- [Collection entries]
= Beginning of Section =

A = [[12.554, -20.734, -20.331, 14.992, -17.094, 13.913, 13.809, 13.442], [2.145, -5.529, -6.405, 3.318, -2.955, 3.485, 3.432, 2.738], [-2.239, -23.748, -22.456, -8.763, -24.297, -2.970, -2.597, -4.981], [-24.009, 2.471, 0.984, -18.849, 4.333, -22.833, -22.782, -23.222], [-14.501, -10.112, -9.993, -21.966, -11.692, -15.421, -14.582, -18.183], [-7.833, 8.069, 5.516, 4.547, 13.669, -4.651, -5.145, -3.632], [-6.028, -2.147, -2.938, -13.398, -2.863, -6.300, -5.447, -9.154], [-17.357, 27.061, 23.085, -14.615, 29.215, -15.479, -14.676, -17.293], [11.550, -21.068, -20.393, 8.480, -19.289, 11.991, 12.229, 10.469]]
Indices start at 0.
row 0 col 0 => 12.554
row 5 col 7 => -3.632
row 2 col 0 => -2.239
row 5 col 1 => 8.069
row 8 col 0 => 11.550
row 0 col 4 => -17.094
row 6 col 7 => -9.154
row 1 col 2 => -6.405
row 6 col 6 => -5.447
row 0 col 1 => -20.734
row 8 col 6 => 12.229
row 7 col 1 => 27.061
row 2 col 2 => -22.456
row 8 col 3 => 8.480
row 3 col 0 => -24.009
row 0 col 6 => 13.809
row 2 col 1 => -23.748
row 7 col 5 => -15.479
row 6 col 3 => -13.398
row 4 col 2 => -9.993
row 1 col 3 => 3.318
row 5 col 3 => 4.547
row 3 col 6 => -22.782
row 7 col 4 => 29.215
row 6 col 4 => -2.863
row 8 col 2 => -20.393
row 0 col 7 => 13.442
row 0 col 3 => 14.992
row 1 col 4 => -2.955
row 5 col 0 => -7.833
row 4 col 1 => -10.112

W =
[[-2.11 -0.96  1.16  7.30]
 [ 1.54  1.70  4.30  5.29]
 [-5.48  4.33 -0.73 -1.26]
 [-2.94 -2.93  2.40  5.94]
 [ 5.85 -2.71 -0.13 -3.40]
 [ 2.58 -2.55 -5.15 -3.71]
 [ 1.20 -2.45 -5.26 -6.07]
 [-2.21 -2.33  2.95  5.76]
 [ 5.10 -3.45 -4.00  0.00]
 [ 0.96  1.50 -6.21 -1.13]
 [ 0.37  4.80 -3.48 -5.07]
 [-6.01 -0.97 -5.17 -1.98]]
W[-12,0]	-2.11
W[11,2]	-5.17
W[3,-1]	5.94
W[-10,-3]	4.33
W[10,-3]	4.80
W[:, -1]	[7.30, 5.29, -1.26, 5.94, -3.40, -3.71, -6.07, 5.76, 0.00, -1.13, -5.07, -1.98]
W[-3,2]	-6.21
W[11]	[-6.01, -0.97, -5.17, -1.98]
W[2,-4]	-5.48
W[9,3]	-1.13
W[:, -3]	[-0.96, 1.70, 4.33, -2.93, -2.71, -2.55, -2.45, -2.33, -3.45, 1.50, 4.80, -0.97]
W[:, -4]	[-2.11, 1.54, -5.48, -2.94, 5.85, 2.58, 1.20, -2.21, 5.10, 0.96, 0.37, -6.01]
W[-11,2]	4.30
W[-5,-3]	-2.33
W[2]	[-5.48, 4.33, -0.73, -1.26]
W[-7,1]	-2.55
W[:, 2]	[1.16, 4.30, -0.73, 2.40, -0.13, -5.15, -5.26, 2.95, -4.00, -6.21, -3.48, -5.17]
W[-7,2]	-5.15
W[-11,-4]	1.54
W[-4,-3]	-3.45
W[-3]	[0.96, 1.50, -6.21, -1.13]
W[-12,3]	7.30
W[-3,0]	0.96
W[4,-4]	5.85
W[-4,2]	-4.00
W[-11,-1]	5.29

a =
0.65	3.23	0.83	-1.37	0.85	-1.35	1.81	6.10	3.16	4.49
-1.14	2.95	-0.20	1.09	-1.42	-5.04	2.10	0.18	-0.40	4.15
0.68	-2.45	0.57	-0.12	0.21	3.49	-2.41	-0.75	5.11	2.52
Rows and columns are counted from 0.
(0, 0) => 0.65
(2, 0) => 0.68
(1, 8) => -0.40
(2, 2) => 0.57
(0, 7) => 6.10
(1, 9) => 4.15
(2, 6) => -2.41
(1, 5) => -5.04
(2, 7) => -0.75
(1, 7) => 0.18
(2, 5) => 3.49
(1, 2) => -0.20
(1, 3) => 1.09
(2, 1) => -2.45
(2, 9) => 2.52
(2, 4) => 0.21
(2, 3) => -0.12
(0, 8) => 3.16

arr = array([-1.81, -1.90, -2.03, -1.46, -0.21,  0.83,  1.17])
arr[-7] = -1.81
arr[1] = -1.90
arr[-2] = 0.83
arr[-5] = -2.03
arr[4] = -0.21
arr[-4] = -1.46

M =
array([[  0.7,   0.6,   0.7,  -2.7, -13.5,  -1.4,  -1.3,  14.5,  -9.2,
         10.9,   2.1, -18.3,  -9.2,  11.7],
       [  1.3,   1.9,   1.0,   4.2,   9.2,   2.6,   2.5, -16.5,   6.8,
        -13.0,   0.8,  20.3,   6.5, -13.6]])
Rows and columns are counted from 0.
(0, 0) => 0.7
(0, 13) => 11.7
(1, 12) => 6.5
(0, 5) => -1.4
(0, 7) => 14.5
(0, 1) => 0.6
(1, 10) => 0.8
(1, 2) => 1.0
(1, 6) => 2.5
(0, 8) => -9.2
(0, 10) => 2.1
(0, 6) => -1.3
(0, 3) => -2.7
(1, 7) => -16.5
(0, 12) => -9.2
(0, 2) => 0.7

m = -1.78	5.79	-6.65	-8.37	0.38	-1.86	-1.71	3.58
m[0] => -1.78
m[7] => 3.58
m[4] => 0.38

x = ((4.12, -3.55, 4.71, -4.23, 3.30, 2.95, -1.82, -1.37, 4.33, 1.60, 6.77, 6.60, 6.71, 6.01), (6.97, -0.64, -2.57, -5.03, -2.81, 3.91, 6.46, -6.01, -3.47, 3.03, 5.39, -5.94, -6.20, -3.75), (2.03, -2.60, 5.17, -6.03, 0.75, 2.67, 3.95, 6.95, 2.29, -1.93, -6.41, 2.32, -0.36, -5.86), (5.30, 3.17, -3.57, 0.85, -6.45, -4.64, -3.89, 2.43, -1.20, -6.68, 2.54, 2.42, 6.24, -1.31))
x[-4,0]: 4.12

= End of Section =

- [Exercise details]
Set down the data once more, word for word.

- [Written response]
A = [[12.554, -20.734, -20.331, 14.992, -17.094, 13.913, 13.809, 13.442], [2.145, -5.529, -6.405, 3.318, -2.955, 3.485, 3.432, 2.738], [-2.239, -23.748, -22.456, -8.763, -24.297, -2.970, -2.597, -4.981], [-24.009, 2.471, 0.984, -18.849, 4.333, -22.833, -22.782, -23.222], [-14.501, -10.112, -9.993, -21.966, -11.692, -15.421, -14.582, -18.183], [-7.833, 8.069, 5.516, 4.547, 13.669, -4.651, -5.145, -3.632], [-6.028, -2.147, -2.938, -13.398, -2.863, -6.300, -5.447, -9.154], [-17.357, 27.061, 23.085, -14.615, 29.215, -15.479, -14.676, -17.293], [11.550, -21.068, -20.393, 8.480, -19.289, 11.991, 12.229, 10.469]]
Indices start at 0.
row 0 col 0 => 12.554
row 5 col 7 => -3.632
row 2 col 0 => -2.239
row 5 col 1 => 8.069
row 8 col 0 => 11.550
row 0 col 4 => -17.094
row 6 col 7 => -9.154
row 1 col 2 => -6.405
row 6 col 6 => -5.447
row 0 col 1 => -20.734
row 8 col 6 => 12.229
row 7 col 1 => 27.061
row 2 col 2 => -22.456
row 8 col 3 => 8.480
row 3 col 0 => -24.009
row 0 col 6 => 13.809
row 2 col 1 => -23.748
row 7 col 5 => -15.479
row 6 col 3 => -13.398
row 4 col 2 => -9.993
row 1 col 3 => 3.318
row 5 col 3 => 4.547
row 3 col 6 => -22.782
row 7 col 4 => 29.215
row 6 col 4 => -2.863
row 8 col 2 => -20.393
row 0 col 7 => 13.442
row 0 col 3 => 14.992
row 1 col 4 => -2.955
row 5 col 0 => -7.833
row 4 col 1 => -10.112

W =
[[-2.11 -0.96  1.16  7.30]
 [ 1.54  1.70  4.30  5.29]
 [-5.48  4.33 -0.73 -1.26]
 [-2.94 -2.93  2.40  5.94]
 [ 5.85 -2.71 -0.13 -3.40]
 [ 2.58 -2.55 -5.15 -3.71]
 [ 1.20 -2.45 -5.26 -6.07]
 [-2.21 -2.33  2.95  5.76]
 [ 5.10 -3.45 -4.00  0.00]
 [ 0.96  1.50 -6.21 -1.13]
 [ 0.37  4.80 -3.48 -5.07]
 [-6.01 -0.97 -5.17 -1.98]]
W[-12,0]	-2.11
W[11,2]	-5.17
W[3,-1]	5.94
W[-10,-3]	4.33
W[10,-3]	4.80
W[:, -1]	[7.30, 5.29, -1.26, 5.94, -3.40, -3.71, -6.07, 5.76, 0.00, -1.13, -5.07, -1.98]
W[-3,2]	-6.21
W[11]	[-6.01, -0.97, -5.17, -1.98]
W[2,-4]	-5.48
W[9,3]	-1.13
W[:, -3]	[-0.96, 1.70, 4.33, -2.93, -2.71, -2.55, -2.45, -2.33, -3.45, 1.50, 4.80, -0.97]
W[:, -4]	[-2.11, 1.54, -5.48, -2.94, 5.85, 2.58, 1.20, -2.21, 5.10, 0.96, 0.37, -6.01]
W[-11,2]	4.30
W[-5,-3]	-2.33
W[2]	[-5.48, 4.33, -0.73, -1.26]
W[-7,1]	-2.55
W[:, 2]	[1.16, 4.30, -0.73, 2.40, -0.13, -5.15, -5.26, 2.95, -4.00, -6.21, -3.48, -5.17]
W[-7,2]	-5.15
W[-11,-4]	1.54
W[-4,-3]	-3.45
W[-3]	[0.96, 1.50, -6.21, -1.13]
W[-12,3]	7.30
W[-3,0]	0.96
W[4,-4]	5.85
W[-4,2]	-4.00
W[-11,-1]	5.29

a =
0.65	3.23	0.83	-1.37	0.85	-1.35	1.81	6.10	3.16	4.49
-1.14	2.95	-0.20	1.09	-1.42	-5.04	2.10	0.18	-0.40	4.15
0.68	-2.45	0.57	-0.12	0.21	3.49	-2.41	-0.75	5.11	2.52
Rows and columns are counted from 0.
(0, 0) => 0.65
(2, 0) => 0.68
(1, 8) => -0.40
(2, 2) => 0.57
(0, 7) => 6.10
(1, 9) => 4.15
(2, 6) => -2.41
(1, 5) => -5.04
(2, 7) => -0.75
(1, 7) => 0.18
(2, 5) => 3.49
(1, 2) => -0.20
(1, 3) => 1.09
(2, 1) => -2.45
(2, 9) => 2.52
(2, 4) => 0.21
(2, 3) => -0.12
(0, 8) => 3.16

arr = array([-1.81, -1.90, -2.03, -1.46, -0.21,  0.83,  1.17])
arr[-7] = -1.81
arr[1] = -1.90
arr[-2] = 0.83
arr[-5] = -2.03
arr[4] = -0.21
arr[-4] = -1.46

M =
array([[  0.7,   0.6,   0.7,  -2.7, -13.5,  -1.4,  -1.3,  14.5,  -9.2,
         10.9,   2.1, -18.3,  -9.2,  11.7],
       [  1.3,   1.9,   1.0,   4.2,   9.2,   2.6,   2.5, -16.5,   6.8,
        -13.0,   0.8,  20.3,   6.5, -13.6]])
Rows and columns are counted from 0.
(0, 0) => 0.7
(0, 13) => 11.7
(1, 12) => 6.5
(0, 5) => -1.4
(0, 7) => 14.5
(0, 1) => 0.6
(1, 10) => 0.8
(1, 2) => 1.0
(1, 6) => 2.5
(0, 8) => -9.2
(0, 10) => 2.1
(0, 6) => -1.3
(0, 3) => -2.7
(1, 7) => -16.5
(0, 12) => -9.2
(0, 2) => 0.7

m = -1.78	5.79	-6.65	-8.37	0.38	-1.86	-1.71	3.58
m[0] => -1.78
m[7] => 3.58
m[4] => 0.38

x = ((4.12, -3.55, 4.71, -4.23, 3.30, 2.95, -1.82, -1.37, 4.33, 1.60, 6.77, 6.60, 6.71, 6.01), (6.97, -0.64, -2.57, -5.03, -2.81, 3.91, 6.46, -6.01, -3.47, 3.03, 5.39, -5.94, -6.20, -3.75), (2.03, -2.60, 5.17, -6.03, 0.75, 2.67, 3.95, 6.95, 2.29, -1.93, -6.41, 2.32, -0.36, -5.86), (5.30, 3.17, -3.57, 0.85, -6.45, -4.64, -3.89, 2.43, -1.20, -6.68, 2.54, 2.42, 6.24, -1.31))
x[-4,0]: 4.12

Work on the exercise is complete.